> REQUIRED WORK: Give a verbatim quotation of every record.

══════

Each point is reached from the start by the listed moves, each made once or not at all, plus a little noise. Is the number of moves made odd or even? Then give how often each move was made.

Moves:
(1): .05  .73  -.56  -.14
(2): -.44  .15  -.50  .24
Start: .00  .11  -.03  .01
Points:
.05  .84  -.59  -.14 -> odd (1, 0)
-.44  .26  -.51  .25 -> odd (0, 1)

Moves:
(1): -.38  -.08  .42  .18  -.05  -.09  .11
(2): -.17  .27  .08  -.35  .12  .04  -.26
(3): .03  .40  .34  -.12  .23  .25  -.46
(4): -.26  -.25  -.69  -.20  -.10  .37  -.44
Start: -.07  .12  -.05  .17  .18  -.07  -.02
Points:
-.31  .28  -.38  -.13  .28  .55  -.94 -> even (0, 0, 1, 1)
-.05  .54  .26  .01  .44  .18  -.49 -> odd (0, 0, 1, 0)
-.65  .28  .47  .00  .25  -.14  -.18 -> even (1, 1, 0, 0)

Moves:
(1): -.16  .01  .07  -.03  .10  -.18  -.06  -.11  -.03  .01
(2): -.16  -.17  -.23  .35  .01  -.03  .00  .00  -.02  .04
(3): -.23  -.31  -.04  -.34  .16  .10  -.13  .00  .22  -.08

══════

> OUTPUT:
Each point is reached from the start by the listed moves, each made once or not at all, plus a little noise. Is the number of moves made odd or even? Then give how often each move was made.

Moves:
(1): .05  .73  -.56  -.14
(2): -.44  .15  -.50  .24
Start: .00  .11  -.03  .01
Points:
.05  .84  -.59  -.14 -> odd (1, 0)
-.44  .26  -.51  .25 -> odd (0, 1)

Moves:
(1): -.38  -.08  .42  .18  -.05  -.09  .11
(2): -.17  .27  .08  -.35  .12  .04  -.26
(3): .03  .40  .34  -.12  .23  .25  -.46
(4): -.26  -.25  -.69  -.20  -.10  .37  -.44
Start: -.07  .12  -.05  .17  .18  -.07  -.02
Points:
-.31  .28  -.38  -.13  .28  .55  -.94 -> even (0, 0, 1, 1)
-.05  .54  .26  .01  .44  .18  -.49 -> odd (0, 0, 1, 0)
-.65  .28  .47  .00  .25  -.14  -.18 -> even (1, 1, 0, 0)

Moves:
(1): -.16  .01  .07  -.03  .10  -.18  -.06  -.11  -.03  .01
(2): -.16  -.17  -.23  .35  .01  -.03  .00  .00  -.02  .04
(3): -.23  -.31  -.04  -.34  .16  .10  -.13  .00  .22  -.08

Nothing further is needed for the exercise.